_WHAT YOU NEED TO DO_
Extract all lines that hold "array" from the records below.

_Records from a data source_
Below are the code and all the weights of a small trained network. Each question names an input and a class and asks about switching units off, where a switched-off unit gives its printed mean instead of its output.

import numpy as np


def w(rows, s, z=0):
    codes = np.array(rows[::2]) - 128.0
    scale = np.full(codes.shape[1], s)
    scale[-1] = z or s
    return codes * scale


def norm(h):
    return h / np.sqrt((h * h).mean(-1, keepdims=True) + 1e-5)


def f(y):
    return y / 2 * (1 + np.tanh(0.7978845608 * (y + 0.044715 * y**3)))


def log_softmax(a):
    a = a - a.max(-1, keepdims=True)
    return a - np.log(np.exp(a).sum(-1, keepdims=True))


def net(x, mask):
    res = np.array(x, float).reshape(1, 4) / 4 @ E
    u = 0
    for l in range(2):
        y = f(norm(res) @ A[l][:, :-1].T + A[l][:, -1])
        res = res + np.where(mask[u : u + 15], y, B[l][:, -1]) @ B[l][:, :-1]
        u += 15
    return log_softmax(norm(res)[-1] @ U[:, :-1].T + U[:, -1])


A, B = {}, {}
E = w([
[20,77,175,81,150,79,224],'x0',
[163,171,174,174,159,56,159],'x1',
[70,233,101,101,74,143,156],'x2',
[83,141,62,81,159,6,2],'x3',
],0.0065)
A[0] = w([
[204,29,143,144,136,63,128,78],'0.n0',
[202,133,87,171,134,149,89,2],'0.n1',
[162,143,86,179,124,161,89,35],'0.n2',
[184,17,120,119,123,107,109,75],'0.n3',
[100,255,99,109,111,128,160,25],'0.n4',
[223,175,151,153,174,39,191,64],'0.n5',
[27,33,117,157,150,85,201,55],'0.n6',
[64,41,65,83,137,249,78,55],'0.n7',
[81,94,112,121,119,65,22,45],'0.n8',
[74,176,109,154,96,127,138,73],'0.n9',
[162,93,172,134,114,211,166,109],'0.n10',
[194,181,178,142,148,25,165,87],'0.n11',
[131,139,130,156,133,181,167,65],'0.n12',
[194,161,113,142,145,158,92,29],'0.n13',
[192,149,97,142,130,158,91,31],'0.n14',
],0.0079,0.0027)
B[0] = w([
[29,211,146,122,174,212,113,208],'0.n0',
[148,111,157,66,105,145,101,184],'0.n1',
[140,128,150,71,107,122,126,173],'0.n2',
[67,147,136,151,181,175,110,191],'0.n3',
[45,163,137,117,156,200,105,197],'0.n4',
[99,74,126,189,59,113,123,206],'0.n5',
[176,112,186,24,99,134,97,248],'0.n6',
[87,109,159,246,8,86,121,254],'0.n7',
[168,89,33,110,169,88,149,249],'0.n8',
[100,157,111,109,141,159,111,148],'0.n9',
[146,85,22,101,164,109,138,253],'0.n10',
[120,79,94,160,38,108,102,208],'0.n11',
[134,110,68,113,144,129,109,165],'0.n12',
[152,105,165,84,112,129,118,172],'0.n13',
[143,113,149,69,107,130,116,177],'0.n14',
],0.017,0.0039)
A[1] = w([
[113,108,153,116,128,138,194,100],'1.n0',
[109,248,140,157,154,185,160,76],'1.n1',
[107,134,176,172,211,192,105,65],'1.n2',
[147,122,129,136,110,178,163,112],'1.n3',
[152,115,126,131,95,198,215,151],'1.n4',
[203,141,194,59,100,134,115,64],'1.n5',
[161,63,157,163,151,191,166,146],'1.n6',
[176,125,55,139,187,98,185,32],'1.n7',
[139,136,162,238,67,86,140,100],'1.n8',
[242,179,103,178,113,200,48,159],'1.n9',
[151,124,196,58,121,113,143,76],'1.n10',
[118,108,118,147,111,120,121,143],'1.n11',
[142,88,79,84,91,199,123,176],'1.n12',
[204,144,113,165,150,182,211,4],'1.n13',
[90,184,133,123,147,161,121,98],'1.n14',
],0.016,0.0031)
B[1] = w([
[81,121,120,116,102,56,136,137],'1.n0',
[64,162,168,139,203,175,96,153],'1.n1',
[86,177,172,179,194,198,85,153],'1.n2',
[118,110,114,111,124,75,85,146],'1.n3',
[115,171,97,115,66,77,39,174],'1.n4',
[163,115,199,33,172,145,210,187],'1.n5',
[80,185,109,123,108,70,63,163],'1.n6',
[202,145,23,105,194,162,132,167],'1.n7',
[95,12,79,158,66,188,161,186],'1.n8',
[41,187,147,104,48,4,106,178],'1.n9',
[182,197,184,110,82,103,153,173],'1.n10',
[169,174,135,114,81,203,132,163],'1.n11',
[170,90,160,158,201,184,189,245],'1.n12',
[172,124,42,86,169,37,102,142],'1.n13',
[174,99,177,198,176,122,62,153],'1.n14',
],0.019,0.012)
U = w([
[155,152,212,39,102,71,162,163],'0',
[89,68,85,186,33,156,110,165],'1',
[169,151,7,112,197,75,88,163],'2',
[51,180,176,188,194,164,56,149],'3',
[170,94,136,152,180,223,194,159],'4',
[151,170,132,212,150,98,180,2],'5',
[147,185,127,217,152,97,207,14],'6',
],0.015,0.0075)

Each question gives the input, the list of numbers given to net, and the class t.
The units are the neurons (one row each of A and B). Each row of codes is followed by its name. A weight is (code - 128) times the scale printed after its matrix; where a second scale follows, it is the last column's (A, B and U).
mask holds one flag per neuron, layer by layer. A switched-off neuron (its flag False) gives its mean, the last column of its row in B, instead of its output. The means were averaged over made-up inputs and are rounded, as every weight is.
A unit's drop is (log p(t) with every unit on - log p(t) with that unit switched off) / (log p(t) with every unit on - log p(t) with every unit switched off).
The circuit of an input: a set's keep is (log p(t) with only the set's units on - log p(t) with every unit switched off) / (log p(t) with every unit on - log p(t) with every unit switched off). Starting from the 12 units with the biggest drops (on a tie, the unit counted first), units are removed one at a time, each time the one whose removal leaves the highest keep (on an exact tie, the one counted first), for as long as the keep stays at least 0.8.
circuit, biggest first: the units of the circuit, biggest drop first
most important unit: the unit with the biggest drop
k most important neurons: the k neurons with the biggest drops, biggest first
k most important neurons of layer l: the k neurons of layer l with the biggest drops, biggest first
input [5,3,8,-7], class 3: circuit, biggest first => (0.n4 1.n1)
input [-5,3,6,0], class 3: 2 most important neurons of layer 0 => (0.n4 0.n6)
input [5,0,4,-6], class 2: most important unit => 0.n10
input [-2,3,-5,-5], class 2: circuit, biggest first => (0.n6 1.n13)
input [-1,-4,5,2], class 3: 2 most important neurons => (0.n4 0.n11)
input [-7,8,-8,8], class 1: circuit, biggest first => (0.n11 0.n5)
input [7,7,-8,-6], class 3: 2 most important neurons => (0.n7 0.n0)
input [-4,3,4,-5], class 2: 4 most important neurons => (0.n6 0.n7 0.n10 0.n0)
input [-6,-6,-5,-1], class 0: 4 most important neurons of layer 0 => (0.n1 0.n14 0.n2 0.n5)
input [-3,0,3,-4], class 2: 2 most important neurons of layer 0 => (0.n10 0.n6)
input [-7,3,-6,7], class 0: 3 most important neurons of layer 0 => (0.n10 0.n1 0.n13)
input [3,6,0,-6], class 1: 3 most important neurons of layer 0 => (0.n5 0.n11 0.n8)
input [7,-2,-8,3], class 3: 3 most important neurons => (0.n0 0.n3 1.n2)
input [-7,-8,-2,8], class 1: circuit, biggest first => (0.n7)
input [7,-2,8,-7], class 3: 2 most important neurons => (0.n8 0.n4)
input [-8,8,-1,8], class 0: 2 most important neurons of layer 0 => (0.n7 0.n10)
input [-5,2,-5,-6], class 2: 2 most important neurons of layer 0 => (0.n6 0.n10)
input [5,-4,-5,-2], class 0: 3 most important neurons of layer 0 => (0.n6 0.n4 0.n7)
input [-2,2,-8,7], class 3: 3 most important neurons => (0.n0 0.n3 0.n10)
input [6,7,0,6], class 1: most important unit => 0.n11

_WRITTEN REPLY_
    codes = np.array(rows[::2]) - 128.0
    res = np.array(x, float).reshape(1, 4) / 4 @ E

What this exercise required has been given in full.